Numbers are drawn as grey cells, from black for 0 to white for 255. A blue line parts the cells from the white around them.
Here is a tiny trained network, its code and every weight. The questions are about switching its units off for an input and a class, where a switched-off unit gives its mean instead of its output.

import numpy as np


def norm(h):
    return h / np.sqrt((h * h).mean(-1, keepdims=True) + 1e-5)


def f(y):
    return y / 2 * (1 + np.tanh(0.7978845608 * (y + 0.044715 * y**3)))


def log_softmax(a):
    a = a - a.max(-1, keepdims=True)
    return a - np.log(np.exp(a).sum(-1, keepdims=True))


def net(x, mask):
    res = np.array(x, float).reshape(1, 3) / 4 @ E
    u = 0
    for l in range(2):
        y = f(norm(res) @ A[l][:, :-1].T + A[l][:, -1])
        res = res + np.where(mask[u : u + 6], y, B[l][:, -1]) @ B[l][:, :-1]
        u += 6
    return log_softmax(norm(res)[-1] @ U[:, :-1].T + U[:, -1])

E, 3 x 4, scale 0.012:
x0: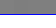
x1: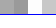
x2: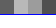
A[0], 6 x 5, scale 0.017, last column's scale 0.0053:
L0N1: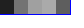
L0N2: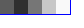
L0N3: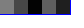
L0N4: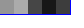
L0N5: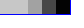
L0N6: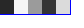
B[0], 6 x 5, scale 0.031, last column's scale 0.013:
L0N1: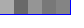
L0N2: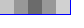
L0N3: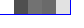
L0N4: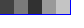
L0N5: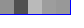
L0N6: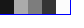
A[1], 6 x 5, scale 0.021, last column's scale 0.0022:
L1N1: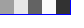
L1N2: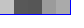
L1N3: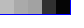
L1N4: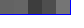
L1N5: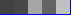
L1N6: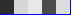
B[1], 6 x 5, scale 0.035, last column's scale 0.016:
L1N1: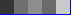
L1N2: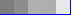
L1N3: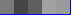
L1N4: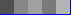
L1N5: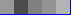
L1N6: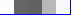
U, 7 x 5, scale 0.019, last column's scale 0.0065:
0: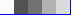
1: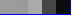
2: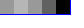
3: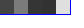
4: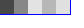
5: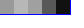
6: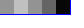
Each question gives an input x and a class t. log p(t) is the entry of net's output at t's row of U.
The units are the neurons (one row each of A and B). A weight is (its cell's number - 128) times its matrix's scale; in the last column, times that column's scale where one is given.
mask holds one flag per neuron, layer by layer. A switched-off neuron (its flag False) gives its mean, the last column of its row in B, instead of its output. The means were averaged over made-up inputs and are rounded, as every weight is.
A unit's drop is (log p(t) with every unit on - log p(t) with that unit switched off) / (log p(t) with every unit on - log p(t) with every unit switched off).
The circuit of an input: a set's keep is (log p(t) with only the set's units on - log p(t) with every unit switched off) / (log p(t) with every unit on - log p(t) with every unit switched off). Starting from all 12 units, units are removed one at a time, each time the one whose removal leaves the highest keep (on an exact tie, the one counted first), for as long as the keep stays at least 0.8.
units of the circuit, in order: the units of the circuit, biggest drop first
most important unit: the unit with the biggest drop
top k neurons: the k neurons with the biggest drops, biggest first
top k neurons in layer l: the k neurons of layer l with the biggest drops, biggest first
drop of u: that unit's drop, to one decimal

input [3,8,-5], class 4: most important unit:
L0N6
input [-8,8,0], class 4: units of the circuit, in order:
[L0N6; L1N6; L0N3]
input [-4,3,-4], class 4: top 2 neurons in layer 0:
[L0N6; L0N3]
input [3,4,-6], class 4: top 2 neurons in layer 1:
[L1N6; L1N1]
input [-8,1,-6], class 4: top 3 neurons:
[L0N3; L1N6; L1N1]
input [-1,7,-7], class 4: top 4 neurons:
[L0N6; L0N3; L1N6; L1N1]
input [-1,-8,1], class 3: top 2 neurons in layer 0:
[L0N4; L0N2]
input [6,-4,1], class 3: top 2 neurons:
[L1N6; L0N4]
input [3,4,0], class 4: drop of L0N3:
0.5
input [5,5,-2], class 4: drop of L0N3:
0.4

=-=-=

▶ _WHAT YOU ARE ASKED TO DO_
No picture should be included when the data are set down again exactly.

▶ _REPLY_
Numbers are drawn as grey cells, from black for 0 to white for 255. A blue line parts the cells from the white around them.
Here is a tiny trained network, its code and every weight. The questions are about switching its units off for an input and a class, where a switched-off unit gives its mean instead of its output.

import numpy as np


def norm(h):
    return h / np.sqrt((h * h).mean(-1, keepdims=True) + 1e-5)


def f(y):
    return y / 2 * (1 + np.tanh(0.7978845608 * (y + 0.044715 * y**3)))


def log_softmax(a):
    a = a - a.max(-1, keepdims=True)
    return a - np.log(np.exp(a).sum(-1, keepdims=True))


def net(x, mask):
    res = np.array(x, float).reshape(1, 3) / 4 @ E
    u = 0
    for l in range(2):
        y = f(norm(res) @ A[l][:, :-1].T + A[l][:, -1])
        res = res + np.where(mask[u : u + 6], y, B[l][:, -1]) @ B[l][:, :-1]
        u += 6
    return log_softmax(norm(res)[-1] @ U[:, :-1].T + U[:, -1])

E, 3 x 4, scale 0.012:
x0:
x1:
x2:
A[0], 6 x 5, scale 0.017, last column's scale 0.0053:
L0N1:
L0N2:
L0N3:
L0N4:
L0N5:
L0N6:
B[0], 6 x 5, scale 0.031, last column's scale 0.013:
L0N1:
L0N2:
L0N3:
L0N4:
L0N5:
L0N6:
A[1], 6 x 5, scale 0.021, last column's scale 0.0022:
L1N1:
L1N2:
L1N3:
L1N4:
L1N5:
L1N6:
B[1], 6 x 5, scale 0.035, last column's scale 0.016:
L1N1:
L1N2:
L1N3:
L1N4:
L1N5:
L1N6:
U, 7 x 5, scale 0.019, last column's scale 0.0065:
0:
1:
2:
3:
4:
5:
6:
Each question gives an input x and a class t. log p(t) is the entry of net's output at t's row of U.
The units are the neurons (one row each of A and B). A weight is (its cell's number - 128) times its matrix's scale; in the last column, times that column's scale where one is given.
mask holds one flag per neuron, layer by layer. A switched-off neuron (its flag False) gives its mean, the last column of its row in B, instead of its output. The means were averaged over made-up inputs and are rounded, as every weight is.
A unit's drop is (log p(t) with every unit on - log p(t) with that unit switched off) / (log p(t) with every unit on - log p(t) with every unit switched off).
The circuit of an input: a set's keep is (log p(t) with only the set's units on - log p(t) with every unit switched off) / (log p(t) with every unit on - log p(t) with every unit switched off). Starting from all 12 units, units are removed one at a time, each time the one whose removal leaves the highest keep (on an exact tie, the one counted first), for as long as the keep stays at least 0.8.
units of the circuit, in order: the units of the circuit, biggest drop first
most important unit: the unit with the biggest drop
top k neurons: the k neurons with the biggest drops, biggest first
top k neurons in layer l: the k neurons of layer l with the biggest drops, biggest first
drop of u: that unit's drop, to one decimal

input [3,8,-5], class 4: most important unit:
L0N6
input [-8,8,0], class 4: units of the circuit, in order:
[L0N6; L1N6; L0N3]
input [-4,3,-4], class 4: top 2 neurons in layer 0:
[L0N6; L0N3]
input [3,4,-6], class 4: top 2 neurons in layer 1:
[L1N6; L1N1]
input [-8,1,-6], class 4: top 3 neurons:
[L0N3; L1N6; L1N1]
input [-1,7,-7], class 4: top 4 neurons:
[L0N6; L0N3; L1N6; L1N1]
input [-1,-8,1], class 3: top 2 neurons in layer 0:
[L0N4; L0N2]
input [6,-4,1], class 3: top 2 neurons:
[L1N6; L0N4]
input [3,4,0], class 4: drop of L0N3:
0.5
input [5,5,-2], class 4: drop of L0N3:
0.4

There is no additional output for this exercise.